Data for the task:

Where the symbols take the objects:
Tif % Boz
Tif + Ded
Bel % Kog
Bel + Sef
Faz % Taf
Faz + Zaf
Nid % Bot
Nid + Ran
Toz % Faz
Toz + Bel
Fon % Tov
Fon + Det
Rar % Pur
Rar + Sud
Kog % Kog
Kog + Faz
Bot % Vop
Bot + Nam
Tep % Sud
Tep + Fur
Det % Mem
Det + Faz
Bim % Fel
Bim + Bon
Zuz % Ziz
Zuz + Zeg
Fip % Tep
Fip + Ros
Nif % Ran
Nif + Tep
Lol % Nam
Lol + Ziz
Tef % Kar
Tef + Bot
Kar % Kep
Kar + Vop
Bon % Tuz
Bon + Sim
Ros % Fur
Ros + Lam
Fur % Lol
Fur + Zuz
Tov % Taf
Tov + Mem
Taf % Tef
Taf + Git
Lom % Det
Lom + Bon
Ziz % Bim
Ziz + Soz
Nam % Nif
Nam + Fip
Zaf % Boz
Zaf + Ded
Sim % Lom
Sim + Taf
Lam % Zuz
Lam + Fel
Zeg % Soz
Zeg + Fon
Zum % Ros
Zum + Nol
Boz % Kog
Boz + Tef
Fut % Toz
Fut + Bel
Mem % Fut
Mem + Taf
Sef % Ded
Sef + Kog
Kep % Nid
Kep + Kep
Ran % Tef
Ran + Nid
Ded % Tif
Ded + Mik
Soz % Soz
Soz + Tov
Vop % Mez
Vop + Zum
Sud % Bot
Sud + Lol
Fel % Toz
Fel + Tuz
Tuz % Fon
Tuz + Lom
Mik % Ran
Mik + Kep
Veg % Lom
Veg + Zaf
Nol % Zum
Nol + Bim
Mez % Vuf
Mez + Vop
Pur % Fip
Pur + Zum
Git % Sef
Git + Kar
Vuf % Nam
Vuf + Mik

In the rows, 25 stands for zero.

The rows follow the links: the fewer symbols apart two objects are, the more alike their rows tend to be.

Name the object of each row.
39	10	24	32	32	20	16	23	32	19	24	16	21	34	21	38	19	30	34	21	22	39	24	29	19	19	32	20	27	27	23	21	36	27	9	21	28	7	16	30	24	22	31	10	21 | Kar
28	30	18	31	7	16	17	36	22	16	25	31	25	24	21	14	39	27	23	21	16	28	26	36	28	31	30	32	31	36	27	29	27	34	17	20	25	15	35	16	22	13	36	23	38 | Tov
11	23	26	19	25	35	33	16	28	34	18	18	26	8	26	26	25	22	33	27	33	11	27	24	32	22	7	21	25	25	13	14	17	17	31	35	27	41	23	22	22	33	18	17	21 | Ros
26	30	25	12	27	38	35	33	31	19	26	24	36	19	19	24	23	22	27	27	38	9	22	22	34	20	13	23	26	20	9	18	15	26	29	37	25	38	14	10	26	24	34	27	24 | Lol
21	28	27	33	21	26	21	27	24	25	33	29	17	22	20	31	38	26	16	15	15	27	20	14	17	32	21	26	17	17	28	30	14	23	35	7	18	33	41	28	31	22	17	37	34 | Tuz
5	26	28	25	22	22	26	27	19	32	28	30	15	35	38	16	13	27	23	35	32	28	24	31	18	38	28	18	16	28	38	39	43	21	25	24	30	19	28	27	22	30	23	20	26 | Bel
23	21	18	25	26	20	24	6	26	37	13	14	22	13	23	26	27	23	35	32	22	25	27	25	29	19	13	22	27	37	15	8	21	18	22	31	29	30	27	33	22	31	12	6	22 | Zum
18	30	21	24	22	14	23	24	16	30	29	35	17	34	35	10	19	24	13	33	23	31	25	30	19	35	33	27	20	30	43	37	38	28	25	17	27	14	31	29	24	27	22	31	29 | Faz
26	31	18	29	17	15	15	32	20	21	33	36	20	24	24	19	36	25	7	25	11	32	23	27	20	34	29	29	21	31	34	33	25	31	23	10	23	15	38	23	27	19	27	36	39 | Det
19	20	19	29	21	21	23	7	25	38	12	16	20	12	24	28	31	23	34	28	22	26	26	25	26	21	13	24	26	32	16	12	20	16	24	28	27	30	31	32	22	31	11	9	22 | Nol

Each walk starts at a row. The symbols on each line, taken left to right, move it on to the next object.
Answer with the object's row; about right is enough.
start 4	25	28	27	22	26	23	27	21	30	31	29	12	31	36	18	18	29	22	32	33	27	22	31	17	42	23	15	12	25	35	40	39	21	28	20	26	24	30	29	24	29	21	20	29
% % % + + % % % + 44	17	20	17	42	30	22	29	35	15	26	20	31	26	17	37	16	25	28	27	27	26	22	22	28	11	22	20	25	26	10	15	23	29	14	27	27	19	7	20	27	25	34	21	21
+ + % + + % + 25	30	25	31	3	25	24	36	21	15	22	25	31	21	17	15	42	30	32	15	22	23	26	36	34	27	29	31	39	28	23	27	20	31	23	31	21	27	33	14	20	14	33	18	32
start 22	28	16	27	16	15	16	35	21	19	29	35	18	26	28	15	30	26	16	30	18	31	25	36	23	36	30	24	24	38	32	33	34	34	17	13	27	9	31	21	24	19	33	23	38
% + % + % % 41	13	25	25	39	19	17	26	27	14	22	25	26	32	25	34	20	22	26	21	22	33	29	25	17	15	38	24	29	26	26	24	32	31	10	18	27	5	10	27	21	25	38	26	18
+ % % % % % + + 16	29	29	14	24	41	33	30	29	25	23	23	31	15	21	22	23	21	30	23	39	5	26	22	33	22	12	21	26	19	10	24	16	23	33	36	25	42	16	16	23	29	26	25	23
start 33	26	18	6	37	28	27	26	31	24	22	28	37	12	23	21	22	16	21	35	31	10	27	23	35	14	16	25	26	33	9	11	18	27	23	32	29	26	8	17	23	29	33	30	22
+ % + % + % + % % 2	23	32	33	19	31	27	28	24	29	29	22	12	22	29	31	30	29	26	20	28	24	19	21	17	35	16	15	15	15	25	36	24	17	36	18	20	38	36	26	29	27	13	22	29
+ % % % + 27	19	20	28	26	10	18	25	22	23	24	26	17	33	32	20	19	26	27	31	22	38	27	36	18	30	37	23	25	34	37	28	43	28	13	20	30	5	25	31	20	22	29	16	24
start 25	24	19	9	34	30	30	20	31	29	20	23	32	10	24	22	22	16	25	34	33	11	26	22	35	16	12	23	25	32	8	10	16	23	26	34	28	34	12	20	23	33	25	24	21
+ + % % % 7	22	30	35	15	30	25	16	25	31	23	17	16	15	22	34	38	28	30	16	24	23	23	19	21	30	13	21	22	20	19	26	15	17	36	21	20	40	40	27	30	25	11	20	28
% % + % % % + % 29	26	16	27	19	12	13	31	22	20	28	33	19	27	27	17	33	24	16	27	13	33	25	32	17	31	32	27	25	37	33	28	30	33	16	12	30	7	31	24	24	20	33	27	35
start 35	34	26	26	26	15	24	17	17	28	29	32	28	29	24	20	25	19	8	22	11	26	22	10	20	25	32	36	21	20	36	25	17	22	33	16	19	25	32	32	29	23	15	49	22
% + + + % % + 43	22	13	28	24	22	21	17	32	29	27	10	26	37	14	32	13	35	29	34	20	35	15	24	32	19	22	22	24	29	15	12	28	27	18	34	25	20	24	26	27	20	20	9	28
% + + % % % % % 32	20	29	13	43	38	28	36	34	16	28	27	32	20	23	33	18	20	23	23	35	17	25	20	28	15	21	19	23	19	13	20	20	28	25	23	23	27	6	19	24	31	36	32	19
start 5	25	23	26	21	23	21	29	22	29	32	29	11	32	36	17	18	30	22	35	31	28	21	33	20	40	25	14	16	31	35	39	41	25	22	18	29	17	30	26	24	29	24	17	32
% % + + % % + + + 36	25	21	13	39	37	27	30	35	21	29	22	34	26	16	30	13	25	22	31	33	16	20	20	33	14	18	21	23	22	7	15	18	29	24	32	24	28	9	16	26	26	32	27	22
+ % % + % % + 27	24	23	8	37	36	31	30	32	22	24	30	33	14	24	23	21	17	23	32	35	7	26	20	33	18	16	24	25	25	9	16	17	25	27	32	27	33	9	16	25	32	33	30	21
start 30	24	16	10	33	21	26	18	27	29	18	28	30	8	24	19	25	14	24	37	24	12	32	27	30	18	17	25	27	38	14	8	17	24	20	30	32	24	13	22	22	33	30	25	21
+ % % + % % + + + 28	30	21	34	7	23	18	36	24	16	30	31	24	23	18	18	43	29	20	16	14	27	22	31	26	32	29	32	29	30	27	30	19	34	24	15	21	23	39	17	26	12	30	30	40
+ % + + + + % % + 38	12	36	29	39	29	25	27	29	14	22	18	29	33	22	41	19	26	30	10	28	33	24	20	18	13	36	23	27	10	27	27	27	24	19	26	23	20	11	29	25	25	30	25	11
start 28	7	34	30	37	28	20	28	32	14	20	20	20	25	26	44	28	24	35	10	28	33	29	25	16	17	32	18	28	18	21	27	27	24	14	18	23	18	15	30	26	24	32	20	16
+ % % % + + + + 25	28	27	31	24	25	20	23	24	26	32	28	19	20	20	33	37	25	14	18	12	27	20	13	15	29	21	25	17	19	27	27	12	22	34	6	17	32	40	30	32	23	12	39	32
+ + % + + + + + % 10	29	33	28	9	35	33	34	27	20	23	20	28	18	20	22	34	30	36	11	34	14	24	30	33	31	19	25	30	15	19	29	18	24	33	34	21	43	29	15	24	18	25	19	26
start 44	24	21	26	30	33	26	24	34	22	32	14	32	42	13	36	8	37	26	28	25	33	13	18	31	17	26	22	22	18	16	17	26	29	20	33	23	22	17	21	29	18	25	19	24
% + % + + + 20	30	27	32	1	27	27	38	22	16	24	23	29	22	15	17	40	30	32	13	25	22	23	35	33	29	27	32	36	23	21	30	17	28	25	30	20	31	34	11	23	11	31	19	33
% % + % % % + % 42	24	16	29	25	26	22	18	32	26	31	13	27	41	13	33	11	38	27	34	20	37	13	20	33	21	23	22	23	26	17	14	30	27	20	33	24	21	25	23	28	18	20	13	29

Aim of the exercise: Reproduce each line of the data containing the word "symbols".

Response to this task:
Where the symbols take the objects:
The rows follow the links: the fewer symbols apart two objects are, the more alike their rows tend to be.
Each walk starts at a row. The symbols on each line, taken left to right, move it on to the next object.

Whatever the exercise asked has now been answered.